Assigned task: Return every line from the one with "kuvav height 1.36: [138" through the one with "149 136 104 101 128 146 110 125]", inclusive, exactly as it appears below.

********************

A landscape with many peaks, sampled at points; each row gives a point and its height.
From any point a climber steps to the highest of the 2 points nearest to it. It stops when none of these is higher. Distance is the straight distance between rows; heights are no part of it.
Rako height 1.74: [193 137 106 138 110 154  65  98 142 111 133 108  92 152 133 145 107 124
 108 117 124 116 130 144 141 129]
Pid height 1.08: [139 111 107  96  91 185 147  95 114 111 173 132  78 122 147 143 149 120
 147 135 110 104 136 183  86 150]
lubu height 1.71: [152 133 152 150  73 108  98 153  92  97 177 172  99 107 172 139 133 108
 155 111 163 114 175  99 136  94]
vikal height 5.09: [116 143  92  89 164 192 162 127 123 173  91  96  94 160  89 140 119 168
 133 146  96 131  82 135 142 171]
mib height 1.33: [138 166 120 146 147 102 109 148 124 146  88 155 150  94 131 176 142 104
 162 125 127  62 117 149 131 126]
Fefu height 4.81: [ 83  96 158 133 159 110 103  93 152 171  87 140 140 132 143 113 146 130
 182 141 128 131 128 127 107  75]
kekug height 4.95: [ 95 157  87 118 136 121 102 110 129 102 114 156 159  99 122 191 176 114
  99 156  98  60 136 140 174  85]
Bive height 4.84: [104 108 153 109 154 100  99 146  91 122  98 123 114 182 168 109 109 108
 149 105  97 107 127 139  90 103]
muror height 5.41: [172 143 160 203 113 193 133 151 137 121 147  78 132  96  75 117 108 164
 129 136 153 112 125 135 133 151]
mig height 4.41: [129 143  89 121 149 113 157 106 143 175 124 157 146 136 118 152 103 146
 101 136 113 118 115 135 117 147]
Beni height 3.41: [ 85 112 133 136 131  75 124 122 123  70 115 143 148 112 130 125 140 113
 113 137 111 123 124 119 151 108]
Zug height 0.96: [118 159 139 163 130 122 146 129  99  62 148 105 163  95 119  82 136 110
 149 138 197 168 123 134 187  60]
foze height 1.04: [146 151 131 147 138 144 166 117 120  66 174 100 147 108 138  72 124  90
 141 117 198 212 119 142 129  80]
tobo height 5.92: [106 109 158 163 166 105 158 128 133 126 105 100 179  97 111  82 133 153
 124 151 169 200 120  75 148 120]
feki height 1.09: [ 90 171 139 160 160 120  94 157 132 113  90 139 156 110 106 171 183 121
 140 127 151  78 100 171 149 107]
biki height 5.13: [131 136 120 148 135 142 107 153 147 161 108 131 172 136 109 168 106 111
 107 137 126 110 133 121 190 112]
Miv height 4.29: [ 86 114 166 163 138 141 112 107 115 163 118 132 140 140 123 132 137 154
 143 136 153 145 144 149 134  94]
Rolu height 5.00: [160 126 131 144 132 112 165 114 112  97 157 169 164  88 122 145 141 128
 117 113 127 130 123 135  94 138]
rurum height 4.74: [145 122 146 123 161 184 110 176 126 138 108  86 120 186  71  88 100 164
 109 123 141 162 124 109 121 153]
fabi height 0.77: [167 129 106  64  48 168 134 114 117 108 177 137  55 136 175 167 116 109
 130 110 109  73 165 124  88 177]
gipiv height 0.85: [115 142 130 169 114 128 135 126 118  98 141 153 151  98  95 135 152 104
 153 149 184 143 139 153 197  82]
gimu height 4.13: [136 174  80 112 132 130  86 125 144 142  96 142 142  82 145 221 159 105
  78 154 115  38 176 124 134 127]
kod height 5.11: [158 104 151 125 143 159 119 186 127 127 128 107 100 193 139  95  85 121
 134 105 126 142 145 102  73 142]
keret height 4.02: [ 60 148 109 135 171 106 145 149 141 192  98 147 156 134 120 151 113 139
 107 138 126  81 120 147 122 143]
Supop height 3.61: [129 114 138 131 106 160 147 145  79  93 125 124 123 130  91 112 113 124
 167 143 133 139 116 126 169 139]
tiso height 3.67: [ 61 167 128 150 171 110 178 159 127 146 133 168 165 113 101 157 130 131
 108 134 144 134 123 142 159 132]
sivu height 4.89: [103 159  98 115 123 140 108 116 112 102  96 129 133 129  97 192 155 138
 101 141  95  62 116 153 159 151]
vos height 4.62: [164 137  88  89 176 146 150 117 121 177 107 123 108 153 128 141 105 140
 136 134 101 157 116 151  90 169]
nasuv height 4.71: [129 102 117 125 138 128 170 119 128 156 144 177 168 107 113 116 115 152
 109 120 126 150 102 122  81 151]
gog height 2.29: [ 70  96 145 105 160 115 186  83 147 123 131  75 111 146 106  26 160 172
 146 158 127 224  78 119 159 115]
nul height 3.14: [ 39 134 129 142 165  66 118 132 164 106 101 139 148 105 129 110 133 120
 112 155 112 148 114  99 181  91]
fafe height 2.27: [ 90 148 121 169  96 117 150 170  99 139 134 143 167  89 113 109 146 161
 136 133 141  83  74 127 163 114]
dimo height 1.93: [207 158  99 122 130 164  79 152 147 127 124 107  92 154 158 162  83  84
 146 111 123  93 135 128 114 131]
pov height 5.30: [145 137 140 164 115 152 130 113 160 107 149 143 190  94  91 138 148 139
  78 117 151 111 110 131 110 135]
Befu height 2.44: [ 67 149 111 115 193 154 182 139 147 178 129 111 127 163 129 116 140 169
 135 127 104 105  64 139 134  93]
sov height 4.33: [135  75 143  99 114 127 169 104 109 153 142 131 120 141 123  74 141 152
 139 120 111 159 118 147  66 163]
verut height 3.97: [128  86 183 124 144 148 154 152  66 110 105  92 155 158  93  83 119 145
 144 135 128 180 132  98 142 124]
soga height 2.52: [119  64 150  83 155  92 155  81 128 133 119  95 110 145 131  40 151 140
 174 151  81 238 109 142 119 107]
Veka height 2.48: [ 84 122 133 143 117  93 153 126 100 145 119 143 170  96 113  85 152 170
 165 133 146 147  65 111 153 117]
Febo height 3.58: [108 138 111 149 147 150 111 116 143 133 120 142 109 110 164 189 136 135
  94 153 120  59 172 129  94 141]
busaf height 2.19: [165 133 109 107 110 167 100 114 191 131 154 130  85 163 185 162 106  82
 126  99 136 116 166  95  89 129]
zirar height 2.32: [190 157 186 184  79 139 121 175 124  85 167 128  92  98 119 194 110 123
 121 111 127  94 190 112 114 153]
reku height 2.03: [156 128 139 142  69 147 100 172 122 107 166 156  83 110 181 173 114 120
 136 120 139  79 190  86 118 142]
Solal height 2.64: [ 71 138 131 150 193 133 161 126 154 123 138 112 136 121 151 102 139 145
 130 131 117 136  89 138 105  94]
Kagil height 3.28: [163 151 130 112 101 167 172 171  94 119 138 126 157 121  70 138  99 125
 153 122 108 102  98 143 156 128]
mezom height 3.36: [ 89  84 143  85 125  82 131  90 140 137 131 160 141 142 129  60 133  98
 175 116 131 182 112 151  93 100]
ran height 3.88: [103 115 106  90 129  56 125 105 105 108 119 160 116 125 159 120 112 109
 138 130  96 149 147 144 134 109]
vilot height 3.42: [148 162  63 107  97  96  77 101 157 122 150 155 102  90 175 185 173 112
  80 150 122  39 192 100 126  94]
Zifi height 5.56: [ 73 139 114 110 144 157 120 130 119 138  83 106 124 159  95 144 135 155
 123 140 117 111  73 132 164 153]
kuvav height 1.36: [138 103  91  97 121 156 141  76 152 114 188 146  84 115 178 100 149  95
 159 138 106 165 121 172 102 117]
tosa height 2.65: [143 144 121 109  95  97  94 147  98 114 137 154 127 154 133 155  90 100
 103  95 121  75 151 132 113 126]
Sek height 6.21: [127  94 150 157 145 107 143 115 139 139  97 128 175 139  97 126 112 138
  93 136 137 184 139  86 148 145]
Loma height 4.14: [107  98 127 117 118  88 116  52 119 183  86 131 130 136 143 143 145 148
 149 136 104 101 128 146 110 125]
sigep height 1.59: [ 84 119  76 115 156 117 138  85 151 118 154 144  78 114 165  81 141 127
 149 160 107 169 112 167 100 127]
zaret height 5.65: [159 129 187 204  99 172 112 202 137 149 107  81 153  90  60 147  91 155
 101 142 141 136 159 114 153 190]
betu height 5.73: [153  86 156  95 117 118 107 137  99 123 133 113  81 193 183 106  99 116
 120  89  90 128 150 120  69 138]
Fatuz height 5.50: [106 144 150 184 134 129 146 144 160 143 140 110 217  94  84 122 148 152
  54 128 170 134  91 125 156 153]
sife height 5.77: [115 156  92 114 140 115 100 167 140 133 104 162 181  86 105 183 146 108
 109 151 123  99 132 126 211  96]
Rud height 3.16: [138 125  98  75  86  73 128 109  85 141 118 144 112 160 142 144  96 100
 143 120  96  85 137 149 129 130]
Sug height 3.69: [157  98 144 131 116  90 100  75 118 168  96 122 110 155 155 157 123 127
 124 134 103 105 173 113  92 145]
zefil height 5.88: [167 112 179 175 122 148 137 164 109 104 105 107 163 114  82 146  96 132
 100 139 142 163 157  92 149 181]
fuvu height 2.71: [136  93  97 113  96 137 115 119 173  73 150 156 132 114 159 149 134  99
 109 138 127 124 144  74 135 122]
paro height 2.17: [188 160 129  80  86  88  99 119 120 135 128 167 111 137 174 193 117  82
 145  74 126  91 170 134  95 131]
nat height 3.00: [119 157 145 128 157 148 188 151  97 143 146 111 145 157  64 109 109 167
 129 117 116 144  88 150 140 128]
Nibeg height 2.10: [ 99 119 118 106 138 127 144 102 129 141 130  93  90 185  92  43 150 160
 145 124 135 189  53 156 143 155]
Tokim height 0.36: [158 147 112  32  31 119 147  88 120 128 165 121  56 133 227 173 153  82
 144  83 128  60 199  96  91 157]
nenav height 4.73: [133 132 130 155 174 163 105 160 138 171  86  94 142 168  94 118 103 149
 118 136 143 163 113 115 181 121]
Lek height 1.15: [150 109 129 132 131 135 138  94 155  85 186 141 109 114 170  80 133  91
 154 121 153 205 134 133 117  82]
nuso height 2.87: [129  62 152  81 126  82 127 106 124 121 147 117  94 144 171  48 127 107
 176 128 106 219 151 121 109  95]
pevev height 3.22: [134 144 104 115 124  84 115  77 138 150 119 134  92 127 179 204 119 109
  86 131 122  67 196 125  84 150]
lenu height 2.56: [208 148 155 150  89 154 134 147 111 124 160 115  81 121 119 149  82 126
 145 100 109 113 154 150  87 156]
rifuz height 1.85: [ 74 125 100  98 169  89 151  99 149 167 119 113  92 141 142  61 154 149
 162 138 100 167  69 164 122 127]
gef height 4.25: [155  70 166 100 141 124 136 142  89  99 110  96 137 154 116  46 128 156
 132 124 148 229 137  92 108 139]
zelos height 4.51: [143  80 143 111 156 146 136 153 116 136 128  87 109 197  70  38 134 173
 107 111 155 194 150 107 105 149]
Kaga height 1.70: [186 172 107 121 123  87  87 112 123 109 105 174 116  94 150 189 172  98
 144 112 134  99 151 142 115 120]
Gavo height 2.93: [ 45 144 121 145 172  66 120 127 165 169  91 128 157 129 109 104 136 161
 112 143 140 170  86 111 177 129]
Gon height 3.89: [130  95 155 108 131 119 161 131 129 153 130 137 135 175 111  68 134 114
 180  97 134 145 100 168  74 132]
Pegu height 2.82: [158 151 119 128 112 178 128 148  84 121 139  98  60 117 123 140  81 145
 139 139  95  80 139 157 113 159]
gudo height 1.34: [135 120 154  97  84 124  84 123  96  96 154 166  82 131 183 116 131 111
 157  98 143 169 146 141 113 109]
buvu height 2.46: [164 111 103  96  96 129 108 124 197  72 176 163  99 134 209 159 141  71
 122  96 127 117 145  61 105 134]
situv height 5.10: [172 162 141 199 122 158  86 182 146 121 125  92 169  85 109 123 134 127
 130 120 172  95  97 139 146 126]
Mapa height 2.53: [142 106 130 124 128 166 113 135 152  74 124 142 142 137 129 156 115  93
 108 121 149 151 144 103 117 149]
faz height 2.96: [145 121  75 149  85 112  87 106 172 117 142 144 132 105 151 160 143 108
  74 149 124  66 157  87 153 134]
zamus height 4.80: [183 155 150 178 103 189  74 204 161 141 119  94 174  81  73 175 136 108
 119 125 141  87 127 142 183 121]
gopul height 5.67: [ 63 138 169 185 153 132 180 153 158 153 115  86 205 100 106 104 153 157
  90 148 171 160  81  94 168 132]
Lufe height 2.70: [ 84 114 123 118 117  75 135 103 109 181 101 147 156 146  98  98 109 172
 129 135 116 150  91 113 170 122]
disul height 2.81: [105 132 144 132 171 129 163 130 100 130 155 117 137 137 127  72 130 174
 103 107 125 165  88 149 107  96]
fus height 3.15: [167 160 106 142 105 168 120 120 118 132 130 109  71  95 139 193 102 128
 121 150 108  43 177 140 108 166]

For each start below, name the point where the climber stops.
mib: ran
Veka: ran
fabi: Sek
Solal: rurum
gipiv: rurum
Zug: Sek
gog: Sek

********************

Answer box:
kuvav height 1.36: [138 103  91  97 121 156 141  76 152 114 188 146  84 115 178 100 149  95
 159 138 106 165 121 172 102 117]
tosa height 2.65: [143 144 121 109  95  97  94 147  98 114 137 154 127 154 133 155  90 100
 103  95 121  75 151 132 113 126]
Sek height 6.21: [127  94 150 157 145 107 143 115 139 139  97 128 175 139  97 126 112 138
  93 136 137 184 139  86 148 145]
Loma height 4.14: [107  98 127 117 118  88 116  52 119 183  86 131 130 136 143 143 145 148
 149 136 104 101 128 146 110 125]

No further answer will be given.